_Instructions for the task:_
For the word "ball", work out how many lines in the records below contain it and state that count alone.

_Given records:_
A landscape with many valleys, sampled at points; each row gives a point and its height.
A ball rolls from a point to whichever of its 2 nearest points has the largest drop for the distance, and stops where none of them is lower. Distance is the straight distance between rows; heights are no part of it.
K111: [111 165 184 137 103 124 129 133 134 161 159 132 139 143 183 118 124 106
 128 151]  height 231
K673: [188 136 119  89 178 124 136 108 160  88 147 111 120  90 119 127  92 144
 150  67]  height 484
K492: [ 77 128 188 120 161  54 140 143  57 155 152 130 143 109  96 106  97  91
 129 144]  height 725
K467: [101 100  89 122 147 102  82 133 111 139  89 145 148 147  81  99 116 107
 119 113]  height 485
K95: [154  93  73 139  76 174 107 137 162  95  80 144 120 137 124 159 164 151
 140  94]  height 469
K904: [124 113  57 149  67 215 131 114 142 126  85 144 131 141 117 174 151 159
 123 136]  height 447
K923: [ 99  97 100 128 155  97  89 117  99 149  96 132 141 156  82  93 123 100
 108 160]  height 471
K893: [ 44 145  68 117  73 155 177 157  98 135  70 187 194  93  95 164 111 113
 123  77]  height 625
K637: [215 132 156  94 127 163 159  96 179  62 121 112 134 124 157 174 120 182
 165  79]  height 570
K547: [136 106  57 135  70 193 104 135 170  94  95 153 130 126 117 161 140 147
 149  75]  height 529
K435: [114 139 205 169 175  95 123 138 114 158 185 101  61 184 122 124 133 181
  89 169]  height 214
K675: [ 84 129  58 121 109 161 114 119 146 139  76 144 164 157 132 137 151  99
  89 169]  height 656
K706: [ 91 121  90 114 132 140 136 112 118 163 111 130 144 132 117 101 142 103
 116 169]  height 430
K368: [ 89 122  38 136  69 203 108 115 155 126  74 144 147 147 124 169 152 128
 115 138]  height 533
K573: [ 94 133 207 154 186  76 119 148  95 159 208  95  76 142 120 131 101 135
 113 153]  height 233
K45: [190 127 140  94 123 189 167  86 153 119 142 104 115  90 150 158 129 177
 181 111]  height 346
K142: [118 125 167 170 155  76  99 128 121 129 144 118  98 181 126 111 141 120
  78 197]  height 450
K328: [110 133  50 139  58 213 113 140 154 114 105 163 135 107  99 177 119 153
 143  59]  height 573
K730: [ 95  94  35 142 107 175 118 149 162 124  69 149 119 147  93 134 148 143
 104 106]  height 502
K807: [ 82 143  39 142  62 218 125 142 149 134  93 167 154 117  96 175 121 141
 127  78]  height 598
K329: [138 105 142 157 134  97  78 132 149 109  89 126 125 193 133 117 149 132
  96 154]  height 326
K189: [175 109 119 150 152  86  90 137 123  91 124 117 112 140 119 111 132 130
 135 127]  height 364
K824: [ 46 144  45 123  99 158 154 159 115 147  76 173 188 112  98 143 115 106
 108 104]  height 607
K225: [181  90 181 137 160 105 152 122 130 120 138  84  86 147 137 117 156 159
 133 174]  height 179
K307: [ 69 140 184 143 152  66 119 141  86 168 149 134 136 158 128 116 110  88
  93 177]  height 136
K433: [ 81 137 185 102 141  57 164 147  54 148 138 139 150  98 115 118  99  86
 132 122]  height 717
K253: [121 115  84 117 133 114  96 136 118 135 101 136 138 124 103  99 123 108
 136  95]  height 482
K152: [177 140 160 143 176  77 105 148 137  95 170 119 107 126 128 118  98 154
 135  99]  height 393
K76: [204 127 121  85 138 173 140 101 175  78 121 120 126 104 135 147 113 173
 170  58]  height 536
K377: [153 133 126 143  85 150 107 120 158 114 114 136 135 142 160 128 149 128
 136 138]  height 258
K844: [ 89 111 131 137 163  85  85 110  86 148 105 122 144 154  83  99 111  90
 101 183]  height 463
K3: [150 163 194 129 137 119 135 129 142 132 193 109 101 111 171 137 112 136
 147 117]  height 239
K326: [134 169 191 112 132 111 143 134 113 136 193 122 126  86 158 130 101 116
 147 106]  height 173
K136: [105 145 148 129 113 109  97 124 153 162 109 134 146 175 158 105 138 108
 103 151]  height 694
K619: [183 146 121 122 134 139 141 114 140  78 175 103 119  69 149 152 107 135
 154 107]  height 648
K699: [ 86 136 122  94 112 118 153 140  91 142 104 169 178 101 120 110 115  91
 141 103]  height 672
K478: [172 134  95 129 116 152 142 110 121  87 166 110 120  63 130 154 125 125
 155 122]  height 667
K345: [ 85 117 152 156 165  76  70 114  91 144 117 120 131 178  88 110 112  89
  84 203]  height 457
K789: [154 146 123 123 119 109 118 142 128  91 146 138 140  92 130 121 104 104
 146  85]  height 373
K638: [124 107  92 123 127 152 140 100 134 159  96 111 122 147 127 104 171 128
 110 182]  height 470
K599: [101 121 155 103 154 117 155 128  88 164 179 104 111  73 134 115 119  93
 147 145]  height 306
K976: [182 135 169 111 120 164 150  93 155 128 155 106 109 112 172 144 138 154
 169 129]  height 336
K939: [ 70 129 133 109 139 105 149 120  80 167 132 123 136 109 123 119 123  72
 119 178]  height 372
K54: [122 107  66 125 131 145 111 135 133 132  98 136 125 121  91  98 134 135
 133  91]  height 461
K855: [187  91 158 125 147 126 159 118 146 110 121  98 102 135 142 123 160 157
 140 148]  height 109
K830: [ 71 133  86 110 125 129 104 124 137 148  78 146 178 164 139 127 138  90
  78 161]  height 678
K984: [156 127 168 168 126 103 101 145 151 115 120 131 116 187 154 114 153 149
 114 140]  height 309
K206: [168  85  92 135  98 146 116 134 158  81  74 128 113 154 129 139 172 147
 133 119]  height 380
K436: [181 137 137  92 194  92 126 113 146  87 163 105 118  92 119 124  77 138
 143  74]  height 453
K207: [161 100 205 161 162  99 144 129 129 128 145  92  73 170 139 134 168 155
 106 191]  height 200
K707: [167 153 197 163 164  97 124 146 138 127 174 121  88 169 156 117 125 190
 121 123]  height 289
K388: [201 144 148 128 155 119 141 117 153  87 157 104 106 105 153 138 122 148
 149 110]  height 622
K901: [123 134 159 155 142  80 105 137 115 134 158 122 113 155 148 111 126 117
 108 167]  height 443
K922: [123 137  59 145  66 228 147 105 130 146 117 139 141 115  95 166 136 153
 136 129]  height 341
K462: [149  99 117 148 141  92  89 127 134 106  94 124 117 155 108 103 136 121
 116 130]  height 347
K9: [147 146 154 165  96 123 104 137 154 116 133 138 134 160 172 123 139 131
 118 144]  height 299
K845: [ 94 153 126  97  79 141 159 132 100 133 103 179 192  93 135 134 113  85
 140  87]  height 655
K252: [177 122 155 157 170  70  91 144 128  82 151 112 107 144 119 108 112 149
 129 122]  height 379
K854: [198 139 102  86 147 163 146 107 171  86 140 121 131  84 115 141 103 161
 158  53]  height 515
K285: [174  99 128 101 180 137 163 102 129 126 151  79  83  93 123 130 130 155
 158 137]  height 185
K996: [157 140  79 115 135 211 170 100 151 130 147 119 131  73  95 149 117 172
 153  78]  height 242
K98: [133 120 202 169 160  93 132 137 127 134 173  94  63 181 141 127 151 174
  94 186]  height 208
K323: [143 127  76 128  93 209 148 104 132 144 118 124 130 102 114 141 147 148
 151 128]  height 261
K533: [193 105 142 124 137 130 133 129 147 104 108 111 116 147 143 125 162 154
 144 125]  height 198
K524: [ 94 153 211 130 155  69 142 154  85 147 187 125 120 112 146 121  94 105
 128 119]  height 276
K414: [181  76 123 136 121 134 130 146 155  81  79 121 121 147 130 132 168 158
 139 117]  height 302
K48: [208 130 161 119 139 132 146 119 167  76 140 108 118 121 160 157 127 175
 155  96]  height 600
K775: [159 123 144 109 165 124 149 105 123 134 156  88  92 100 133 115 131 131
 156 133]  height 232
K287: [ 55 138 175 128 161  60 120 128  68 169 125 128 154 151 117 115 107  80
  89 186]  height 90
K621: [ 77 145  90 105  67 156 163 139 100 128  98 184 197  89 117 148 115 105
 137  87]  height 641
K239: [ 97 125 167 165 159  68  80 120 102 142 138 115 116 184 105 109 122 101
  67 207]  height 454
K955: [ 88 140 151  89 115  91 187 141  76 134 111 160 173  69 109 120 110 100
 146  96]  height 690
K262: [152 135  73 119 106 206 159 109 133 136 131 133 127  81 105 145 126 162
 153  87]  height 186
K28: [ 72 160 189 140 129  80 127 152  96 169 160 135 145 155 159 124 114 100
 100 162]  height 175
K375: [149  83 108 132 113 138 137 111 157 111  57 125 126 185 122 122 187 139
  98 168]  height 535
K317: [ 54 132  26 139 102 175 132 164 142 142  79 169 158 126  86 148 121 115
  99  98]  height 582
K97: [ 97 176 190 146 116  98 124 155 120 162 168 142 140 143 171 118 112 114
 114 146]  height 207
K6: [182 116 109 111 129 194 170  94 138 120 138  96 108  85 131 149 142 171
 165 125]  height 298
K33: [140 128 141 114 153 121 145 119 109 136 174  98  97  86 139 122 123 102
 158 142]  height 268
K400: [121  90  61 126 115 146  99 144 158 119  75 147 124 145  98 112 151 135
 128  93]  height 422
K674: [ 69 132  43 132  51 205 107 134 145 127  84 169 171 133 118 180 127 126
 117 111]  height 588
K661: [110 146 201 154 165  87 110 145 111 163 197 109  86 154 137 110 112 159
 111 149]  height 222
K72: [ 76 136 176  90 128  78 189 140  64 147 125 151 156  77 121 116 108  90
 144 114]  height 705
K327: [119 124  98 124  79 165 115 121 143 128 101 145 159 134 147 129 145 116
 130 132]  height 163
K44: [127 146 159 114 102 148 126 109 137 169 138 130 136 126 166 120 134 111
 140 145]  height 264
K678: [155 165 195 140 156 105 133 139 142 134 193 117  91 139 168 122 108 165
 136 118]  height 271
K279: [173 145 163 112 189  76 113 128 136  97 175 107 117 106 126 122  78 137
 141  87]  height 421
K255: [127  85  82 137 126 117  82 137 147 111  75 141 117 170 106 111 157 121
 116 111]  height 378
K105: [171 116  92 110 154 169 164 107 137 128 143  98 103  88 109 128 134 162
 160 123]  height 247
K140: [ 84 148 220 132 170  63 134 149  76 160 198 113 102 125 117 124  85 114
 129 130]  height 251
K731: [113 139  83 127  75 165 127 121 124 128 116 150 162 100 137 140 129  98
 137 127]  height 217
K430: [ 86 128 116 113 122 121 137 125 104 163 120 130 140 117 127 113 130  84
 116 171]  height 400
K100: [155 145 185 173 135  94 107 155 151 126 143 136 103 199 157 111 144 183
 106 130]  height 300
K590: [123 141 144 138 138  88 110 145 107 133 151 128 132 122 131 103 114 101
 130 131]  height 429
K657: [100 104  48 127  95 183 121 117 165 123  62 136 143 162 125 153 173 125
  91 159]  height 604
K790: [154 131  90 127 102 140 107 132 137  91 128 146 142  95 131 128 122 113
 147  82]  height 323
K737: [ 74 116  24 138 103 176 122 156 148 135  80 155 136 138  91 138 137 124
 114 108]  height 553
K393: [143 101 111 127 111 151 129 105 149 126  83 118 121 161 136 111 174 131
 111 171]  height 500
K971: [159 138 175 125 109 152 133 109 152 147 146 115 114 133 167 121 147 142
 152 140]  height 301
K297: [143 140 134 125 143  98 117 132 115 114 155 137 137  91 129 110 104 106
 150 104]  height 404
K288: [112 167 199 108 141  82 160 147  95 144 185 135 136  86 152 126  94 104
 138 100]  height 241
K36: [ 83 124 162 103 138 104 163 136  80 163 169 115 118  94 133 127 120  76
 132 163]  height 335
K738: [ 79 138 116 115 125 106  96 124 131 148  90 143 172 171 144 107 140  88
  94 165]  height 688

Call two points neighbours if one is among the 2 nearest of the other. Go from one point of each pair to the other, from neighbour to neighbour, staying as low as possible. Name the highest point that can't be avoided.
K285, K327: K375
K855, K326: K524
K285, K287: K45
K326, K327: K984

Write out the way that a ball takes from each point below.
K435: K98, K207, K225, K855
K328: K547, K95, K206, K414, K533, K855
K100: K707, K678, K3, K326
K971: K44, K111, K97, K28, K307, K287
K375: K206, K414, K533, K855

_Response for this exercise:_
2